__What the exercise asks__: Go through the data below and report how many lines contain "mean"; the reply holds only that number.

__Input records__:
Here is a tiny trained network, its code and every weight. The questions are about switching its units off for an input and a class, where a switched-off unit gives its printed mean instead of its output.

import numpy as np


def w(rows, s, z=0):
    codes = np.array(rows[::2]) - 128.0
    scale = np.full(codes.shape[1], s)
    scale[-1] = z or s
    return codes * scale


def f(y):
    return np.maximum(y, 0)


def log_softmax(a):
    a = a - a.max(-1, keepdims=True)
    return a - np.log(np.exp(a).sum(-1, keepdims=True))


def net(x, mask):
    res = np.array(x, float).reshape(1, 7) / 4 @ E
    y = f(res @ A[0][:, :-1].T + A[0][:, -1])
    res = res + np.where(mask, y, B[0][:, -1]) @ B[0][:, :-1]
    return log_softmax(res[-1] @ U[:, :-1].T + U[:, -1])


A, B = {}, {}
E = w([
[211,218,232,82,50,164,40,18],'x0',
[133,120,126,128,128,134,124,127],'x1',
[130,137,134,131,138,129,129,133],'x2',
[194,47,61,130,234,119,2,61],'x3',
[227,210,27,235,149,201,219,77],'x4',
[137,127,125,120,128,124,130,132],'x5',
[241,76,147,225,25,42,80,220],'x6',
],0.0054)
A[0] = w([
[55,72,45,163,166,112,201,226,21],'neuron 1',
[65,223,178,134,22,119,247,201,126],'neuron 2',
[73,232,180,116,3,127,243,199,129],'neuron 3',
[41,72,30,159,175,103,214,213,67],'neuron 4',
[221,175,62,220,156,205,191,110,86],'neuron 5',
[172,242,232,66,49,198,102,26,27],'neuron 6',
[236,75,156,231,63,15,104,187,93],'neuron 7',
[63,52,209,25,102,50,55,182,6],'neuron 8',
[233,96,130,217,24,43,109,200,21],'neuron 9',
[180,191,192,138,63,88,100,86,55],'neuron 10',
[188,160,162,128,161,138,23,47,130],'neuron 11',
[189,196,212,71,51,184,96,55,23],'neuron 12',
[205,213,42,236,128,194,216,92,42],'neuron 13',
[73,34,215,47,125,76,71,190,43],'neuron 14',
[128,35,43,184,214,124,70,125,139],'neuron 15',
[228,182,55,246,152,169,161,98,142],'neuron 16',
[6,197,122,6,240,230,173,12,152],'neuron 17',
],0.0052,0.0022)
B[0] = w([
[178,80,233,244,209,201,213,230,204],'neuron 1',
[235,53,50,19,218,170,27,11,230],'neuron 2',
[251,22,28,20,225,154,65,20,234],'neuron 3',
[180,59,234,214,200,191,234,185,217],'neuron 4',
[46,204,159,43,60,213,24,219,200],'neuron 5',
[204,71,235,247,203,133,215,231,221],'neuron 6',
[159,179,65,162,43,25,208,26,237],'neuron 7',
[40,205,144,50,39,224,41,248,215],'neuron 8',
[70,216,41,205,40,18,250,41,224],'neuron 9',
[209,121,195,205,149,80,203,160,182],'neuron 10',
[237,16,183,141,239,203,167,102,190],'neuron 11',
[176,68,240,208,197,178,210,212,201],'neuron 12',
[37,191,196,35,49,220,39,247,210],'neuron 13',
[65,212,140,44,48,210,51,220,210],'neuron 14',
[225,19,121,90,232,172,110,57,195],'neuron 15',
[57,195,160,24,59,207,20,190,208],'neuron 16',
[42,250,4,252,6,2,238,40,255],'neuron 17',
],0.0048,0.0075)
U = w([
[11,207,189,12,14,231,16,248,37],'0',
[168,34,223,239,218,182,245,223,5],'1',
[35,228,10,228,3,6,236,30,196],'2',
[231,11,17,9,219,205,40,27,254],'3',
],0.0047,0.0029)

Each question gives the input, the list of numbers given to net, and the class t.
The units are the neurons (one row each of A and B). Each row of codes is followed by its name. A weight is (code - 128) times the scale printed after its matrix; where a second scale follows, it is the last column's (A, B and U).
mask holds one flag per neuron, in row order. A switched-off neuron (its flag False) gives its mean, the last column of its row in B, instead of its output. The means were averaged over made-up inputs and are rounded, as every weight is.
A unit's drop is (log p(t) with every unit on - log p(t) with that unit switched off) / (log p(t) with every unit on - log p(t) with every unit switched off).
The circuit of an input: a set's keep is (log p(t) with only the set's units on - log p(t) with every unit switched off) / (log p(t) with every unit on - log p(t) with every unit switched off). Starting from the 12 units with the biggest drops (on a tie, the unit counted first), units are removed one at a time, each time the one whose removal leaves the highest keep (on an exact tie, the one counted first), for as long as the keep stays at least 0.8.
units of the circuit, in order: the units of the circuit, biggest drop first
unit that matters most: the unit with the biggest drop
k most important neurons: the k neurons with the biggest drops, biggest first
drop of u: that unit's drop, to one decimal
input [3,-7,-3,-8,-4,-7,-5], class 3: units of the circuit, in order : [neuron 3]
input [1,3,-7,-5,3,8,0], class 3: units of the circuit, in order : [neuron 3; neuron 2]
input [4,2,5,-4,8,-2,6], class 0: 2 most important neurons : [neuron 13; neuron 16]
input [-7,4,-8,-4,8,-2,-6], class 0: 2 most important neurons : [neuron 13; neuron 5]
input [0,5,0,5,7,3,7], class 0: units of the circuit, in order : [neuron 16; neuron 13]
input [7,-3,5,0,4,-5,-4], class 1: 2 most important neurons : [neuron 6; neuron 12]
input [2,3,-6,-7,0,-3,5], class 3: 3 most important neurons : [neuron 3; neuron 2; neuron 17]
input [4,-2,1,-5,7,5,-3], class 0: 3 most important neurons : [neuron 13; neuron 5; neuron 16]
input [-2,-5,-4,-7,-4,6,7], class 2: 2 most important neurons : [neuron 9; neuron 7]
input [-6,-8,-1,-7,-1,-8,2], class 3: 3 most important neurons : [neuron 2; neuron 3; neuron 6]
input [-6,-2,3,1,4,-2,-8], class 2: 2 most important neurons : [neuron 17; neuron 6]
input [6,2,0,-1,4,5,1], class 1: 2 most important neurons : [neuron 6; neuron 12]
input [-3,-6,1,4,7,-5,6], class 0: 4 most important neurons : [neuron 16; neuron 13; neuron 5; neuron 17]
input [2,4,-3,-2,-4,1,7], class 2: units of the circuit, in order : [neuron 9]
input [0,-7,6,-2,-4,-4,5], class 2: 3 most important neurons : [neuron 9; neuron 7; neuron 13]
input [-2,5,-8,4,-7,2,-4], class 0: 2 most important neurons : [neuron 8; neuron 14]
input [7,7,6,-3,-2,5,-7], class 1: 4 most important neurons : [neuron 6; neuron 12; neuron 9; neuron 7]
input [6,8,4,-8,3,-4,-1], class 3: drop of neuron 6 : -0.1
input [6,-8,1,-3,7,4,2], class 0: drop of neuron 13 : 0.7
input [7,-4,-8,0,4,-6,4], class 1: unit that matters most : neuron 6
input [8,-4,2,-3,-3,3,-2], class 1: drop of neuron 6 : 0.1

__Output__: 2